▸ **WHAT THIS TASK INVOLVES**: Output the records. Match them exactly.

▸ **EXTRACTED MATERIAL**:
---+---
Here is a tiny trained network, its code and every weight. The questions are about switching its units off for an input and a class, where a switched-off unit gives its printed mean instead of its output.

import numpy as np


def w(rows, s, z=0):
    codes = np.array(rows[::2]) - 128.0
    scale = np.full(codes.shape[1], s)
    scale[-1] = z or s
    return codes * scale


def norm(h):
    return h / np.sqrt((h * h).mean(-1, keepdims=True) + 1e-5)


def f(y):
    return y / 2 * (1 + np.tanh(0.7978845608 * (y + 0.044715 * y**3)))


def log_softmax(a):
    a = a - a.max(-1, keepdims=True)
    return a - np.log(np.exp(a).sum(-1, keepdims=True))


def net(x, mask):
    res = np.array(x, float).reshape(1, 6) / 4 @ E
    u = 0
    for l in range(2):
        y = f(norm(res) @ A[l][:, :-1].T + A[l][:, -1])
        res = res + np.where(mask[u : u + 9], y, B[l][:, -1]) @ B[l][:, :-1]
        u += 9
    return log_softmax(norm(res)[-1] @ U[:, :-1].T + U[:, -1])


A, B = {}, {}
E = w([
[59,93,81,76,132,112,1],'x0',
[68,72,248,155,117,154,125],'x1',
[125,128,128,127,130,126,131],'x2',
[132,130,132,131,127,131,126],'x3',
[55,219,143,87,211,207,150],'x4',
[129,129,128,128,128,128,128],'x5',
],0.0009)
A[0] = w([
[136,107,162,165,115,124,140,82],'0.n1',
[215,115,150,217,54,57,203,117],'0.n2',
[183,54,122,164,55,44,98,207],'0.n3',
[211,191,72,122,113,109,209,139],'0.n4',
[116,97,207,211,122,154,182,106],'0.n5',
[134,138,28,104,145,121,66,119],'0.n6',
[112,70,180,113,98,107,76,109],'0.n7',
[180,115,60,140,75,62,146,98],'0.n8',
[233,11,124,190,3,18,97,3],'0.n9',
],0.0036,0.0041)
B[0] = w([
[120,120,147,86,141,137,163,117],'0.n1',
[180,88,121,106,162,115,88,212],'0.n2',
[152,52,110,134,72,157,121,254],'0.n3',
[77,92,129,205,168,124,119,193],'0.n4',
[174,146,146,68,125,63,146,174],'0.n5',
[173,159,168,75,65,98,156,163],'0.n6',
[80,75,122,156,90,126,133,149],'0.n7',
[192,120,141,115,163,163,108,151],'0.n8',
[49,252,146,117,183,130,176,199],'0.n9',
],0.0033)
A[1] = w([
[132,139,60,253,211,179,168,77],'1.n1',
[49,214,135,96,193,188,183,1],'1.n2',
[178,233,54,49,106,112,145,59],'1.n3',
[75,184,78,133,88,70,63,48],'1.n4',
[138,190,190,212,198,22,205,112],'1.n5',
[142,146,208,36,163,101,243,30],'1.n6',
[130,104,79,110,156,45,81,124],'1.n7',
[1,89,164,138,136,162,48,21],'1.n8',
[101,118,229,35,92,105,83,104],'1.n9',
],0.0034,0.0021)
B[1] = w([
[102,155,90,187,196,21,202,206],'1.n1',
[211,34,126,149,88,102,138,186],'1.n2',
[19,160,90,74,177,196,51,145],'1.n3',
[140,133,142,131,211,131,207,96],'1.n4',
[5,240,92,98,74,164,107,248],'1.n5',
[95,146,206,73,46,61,172,165],'1.n6',
[128,105,221,167,107,207,242,151],'1.n7',
[96,230,231,213,161,162,98,157],'1.n8',
[158,200,61,155,222,135,143,227],'1.n9',
],0.0031,0.0011)
U = w([
[254,4,4,252,253,6,249,190],'0',
[253,3,254,3,4,4,252,130],'1',
[253,4,3,4,4,252,4,2],'2',
[11,3,253,251,4,253,3,144],'3',
[4,253,3,253,249,4,253,208],'4',
[3,253,254,8,3,5,252,92],'5',
[4,254,3,3,253,253,4,54],'6',
[20,252,254,251,252,253,3,50],'7',
],0.0045,0.00085)

Each question gives the input, the list of numbers given to net, and the class t.
The units are the neurons (one row each of A and B). Each row of codes is followed by its name. A weight is (code - 128) times the scale printed after its matrix; where a second scale follows, it is the last column's (A, B and U).
mask holds one flag per neuron, layer by layer. A switched-off neuron (its flag False) gives its mean, the last column of its row in B, instead of its output. The means were averaged over made-up inputs and are rounded, as every weight is.
A unit's drop is (log p(t) with every unit on - log p(t) with that unit switched off) / (log p(t) with every unit on - log p(t) with every unit switched off).
The circuit of an input: a set's keep is (log p(t) with only the set's units on - log p(t) with every unit switched off) / (log p(t) with every unit on - log p(t) with every unit switched off). Starting from the 12 units with the biggest drops (on a tie, the unit counted first), units are removed one at a time, each time the one whose removal leaves the highest keep (on an exact tie, the one counted first), for as long as the keep stays at least 0.8.
units of the circuit, in order: the units of the circuit, biggest drop first
top k neurons: the k neurons with the biggest drops, biggest first
k most important neurons of layer l: the k neurons of layer l with the biggest drops, biggest first
drop when u is switched off: that unit's drop, to one decimal
input [-3,5,-7,-6,3,6], class 5: top 3 neurons -> (1.n6; 0.n3; 1.n5)
input [7,3,3,-3,2,5], class 7: top 2 neurons -> (1.n8; 0.n3)
input [-8,1,-4,6,3,4], class 5: 3 most important neurons of layer 1 -> (1.n5; 1.n6; 1.n9)
input [-2,8,3,-8,2,1], class 5: units of the circuit, in order -> (0.n5; 1.n5)
input [7,-3,-2,8,0,7], class 2: units of the circuit, in order -> (0.n9)
input [-4,6,-7,-6,1,-2], class 5: units of the circuit, in order -> (1.n5; 0.n5)
input [1,-2,-5,-6,-6,0], class 2: top 2 neurons -> (0.n3; 0.n6)
input [7,8,3,-3,1,5], class 7: top 2 neurons -> (1.n8; 0.n3)
input [-2,1,-4,0,2,4], class 5: top 3 neurons -> (1.n6; 0.n5; 1.n5)
input [3,1,1,6,2,-2], class 7: top 3 neurons -> (1.n8; 0.n5; 0.n3)
input [-3,7,4,1,2,-6], class 5: top 2 neurons -> (0.n3; 1.n6)
input [3,1,6,4,4,-2], class 7: top 3 neurons -> (1.n8; 0.n5; 0.n9)
input [-8,4,3,-4,6,-8], class 5: top 2 neurons -> (1.n5; 1.n6)
input [-8,5,-5,1,2,4], class 5: top 2 neurons -> (0.n3; 1.n5)
input [7,1,-5,-8,4,4], class 7: top 2 neurons -> (1.n8; 0.n5)
input [7,-5,3,8,0,3], class 2: top neuron -> (0.n9)
input [-1,2,-8,0,4,1], class 5: 2 most important neurons of layer 0 -> (0.n3; 0.n4)
input [-4,4,6,-4,5,-6], class 5: drop when 0.n3 is switched off -> 0.2
input [8,5,-8,8,5,1], class 7: drop when 1.n8 is switched off -> 0.6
---+---
▸ **RESPONSE TO THE EXERCISE**:
Here is a tiny trained network, its code and every weight. The questions are about switching its units off for an input and a class, where a switched-off unit gives its printed mean instead of its output.

import numpy as np


def w(rows, s, z=0):
    codes = np.array(rows[::2]) - 128.0
    scale = np.full(codes.shape[1], s)
    scale[-1] = z or s
    return codes * scale


def norm(h):
    return h / np.sqrt((h * h).mean(-1, keepdims=True) + 1e-5)


def f(y):
    return y / 2 * (1 + np.tanh(0.7978845608 * (y + 0.044715 * y**3)))


def log_softmax(a):
    a = a - a.max(-1, keepdims=True)
    return a - np.log(np.exp(a).sum(-1, keepdims=True))


def net(x, mask):
    res = np.array(x, float).reshape(1, 6) / 4 @ E
    u = 0
    for l in range(2):
        y = f(norm(res) @ A[l][:, :-1].T + A[l][:, -1])
        res = res + np.where(mask[u : u + 9], y, B[l][:, -1]) @ B[l][:, :-1]
        u += 9
    return log_softmax(norm(res)[-1] @ U[:, :-1].T + U[:, -1])


A, B = {}, {}
E = w([
[59,93,81,76,132,112,1],'x0',
[68,72,248,155,117,154,125],'x1',
[125,128,128,127,130,126,131],'x2',
[132,130,132,131,127,131,126],'x3',
[55,219,143,87,211,207,150],'x4',
[129,129,128,128,128,128,128],'x5',
],0.0009)
A[0] = w([
[136,107,162,165,115,124,140,82],'0.n1',
[215,115,150,217,54,57,203,117],'0.n2',
[183,54,122,164,55,44,98,207],'0.n3',
[211,191,72,122,113,109,209,139],'0.n4',
[116,97,207,211,122,154,182,106],'0.n5',
[134,138,28,104,145,121,66,119],'0.n6',
[112,70,180,113,98,107,76,109],'0.n7',
[180,115,60,140,75,62,146,98],'0.n8',
[233,11,124,190,3,18,97,3],'0.n9',
],0.0036,0.0041)
B[0] = w([
[120,120,147,86,141,137,163,117],'0.n1',
[180,88,121,106,162,115,88,212],'0.n2',
[152,52,110,134,72,157,121,254],'0.n3',
[77,92,129,205,168,124,119,193],'0.n4',
[174,146,146,68,125,63,146,174],'0.n5',
[173,159,168,75,65,98,156,163],'0.n6',
[80,75,122,156,90,126,133,149],'0.n7',
[192,120,141,115,163,163,108,151],'0.n8',
[49,252,146,117,183,130,176,199],'0.n9',
],0.0033)
A[1] = w([
[132,139,60,253,211,179,168,77],'1.n1',
[49,214,135,96,193,188,183,1],'1.n2',
[178,233,54,49,106,112,145,59],'1.n3',
[75,184,78,133,88,70,63,48],'1.n4',
[138,190,190,212,198,22,205,112],'1.n5',
[142,146,208,36,163,101,243,30],'1.n6',
[130,104,79,110,156,45,81,124],'1.n7',
[1,89,164,138,136,162,48,21],'1.n8',
[101,118,229,35,92,105,83,104],'1.n9',
],0.0034,0.0021)
B[1] = w([
[102,155,90,187,196,21,202,206],'1.n1',
[211,34,126,149,88,102,138,186],'1.n2',
[19,160,90,74,177,196,51,145],'1.n3',
[140,133,142,131,211,131,207,96],'1.n4',
[5,240,92,98,74,164,107,248],'1.n5',
[95,146,206,73,46,61,172,165],'1.n6',
[128,105,221,167,107,207,242,151],'1.n7',
[96,230,231,213,161,162,98,157],'1.n8',
[158,200,61,155,222,135,143,227],'1.n9',
],0.0031,0.0011)
U = w([
[254,4,4,252,253,6,249,190],'0',
[253,3,254,3,4,4,252,130],'1',
[253,4,3,4,4,252,4,2],'2',
[11,3,253,251,4,253,3,144],'3',
[4,253,3,253,249,4,253,208],'4',
[3,253,254,8,3,5,252,92],'5',
[4,254,3,3,253,253,4,54],'6',
[20,252,254,251,252,253,3,50],'7',
],0.0045,0.00085)

Each question gives the input, the list of numbers given to net, and the class t.
The units are the neurons (one row each of A and B). Each row of codes is followed by its name. A weight is (code - 128) times the scale printed after its matrix; where a second scale follows, it is the last column's (A, B and U).
mask holds one flag per neuron, layer by layer. A switched-off neuron (its flag False) gives its mean, the last column of its row in B, instead of its output. The means were averaged over made-up inputs and are rounded, as every weight is.
A unit's drop is (log p(t) with every unit on - log p(t) with that unit switched off) / (log p(t) with every unit on - log p(t) with every unit switched off).
The circuit of an input: a set's keep is (log p(t) with only the set's units on - log p(t) with every unit switched off) / (log p(t) with every unit on - log p(t) with every unit switched off). Starting from the 12 units with the biggest drops (on a tie, the unit counted first), units are removed one at a time, each time the one whose removal leaves the highest keep (on an exact tie, the one counted first), for as long as the keep stays at least 0.8.
units of the circuit, in order: the units of the circuit, biggest drop first
top k neurons: the k neurons with the biggest drops, biggest first
k most important neurons of layer l: the k neurons of layer l with the biggest drops, biggest first
drop when u is switched off: that unit's drop, to one decimal
input [-3,5,-7,-6,3,6], class 5: top 3 neurons -> (1.n6; 0.n3; 1.n5)
input [7,3,3,-3,2,5], class 7: top 2 neurons -> (1.n8; 0.n3)
input [-8,1,-4,6,3,4], class 5: 3 most important neurons of layer 1 -> (1.n5; 1.n6; 1.n9)
input [-2,8,3,-8,2,1], class 5: units of the circuit, in order -> (0.n5; 1.n5)
input [7,-3,-2,8,0,7], class 2: units of the circuit, in order -> (0.n9)
input [-4,6,-7,-6,1,-2], class 5: units of the circuit, in order -> (1.n5; 0.n5)
input [1,-2,-5,-6,-6,0], class 2: top 2 neurons -> (0.n3; 0.n6)
input [7,8,3,-3,1,5], class 7: top 2 neurons -> (1.n8; 0.n3)
input [-2,1,-4,0,2,4], class 5: top 3 neurons -> (1.n6; 0.n5; 1.n5)
input [3,1,1,6,2,-2], class 7: top 3 neurons -> (1.n8; 0.n5; 0.n3)
input [-3,7,4,1,2,-6], class 5: top 2 neurons -> (0.n3; 1.n6)
input [3,1,6,4,4,-2], class 7: top 3 neurons -> (1.n8; 0.n5; 0.n9)
input [-8,4,3,-4,6,-8], class 5: top 2 neurons -> (1.n5; 1.n6)
input [-8,5,-5,1,2,4], class 5: top 2 neurons -> (0.n3; 1.n5)
input [7,1,-5,-8,4,4], class 7: top 2 neurons -> (1.n8; 0.n5)
input [7,-5,3,8,0,3], class 2: top neuron -> (0.n9)
input [-1,2,-8,0,4,1], class 5: 2 most important neurons of layer 0 -> (0.n3; 0.n4)
input [-4,4,6,-4,5,-6], class 5: drop when 0.n3 is switched off -> 0.2
input [8,5,-8,8,5,1], class 7: drop when 1.n8 is switched off -> 0.6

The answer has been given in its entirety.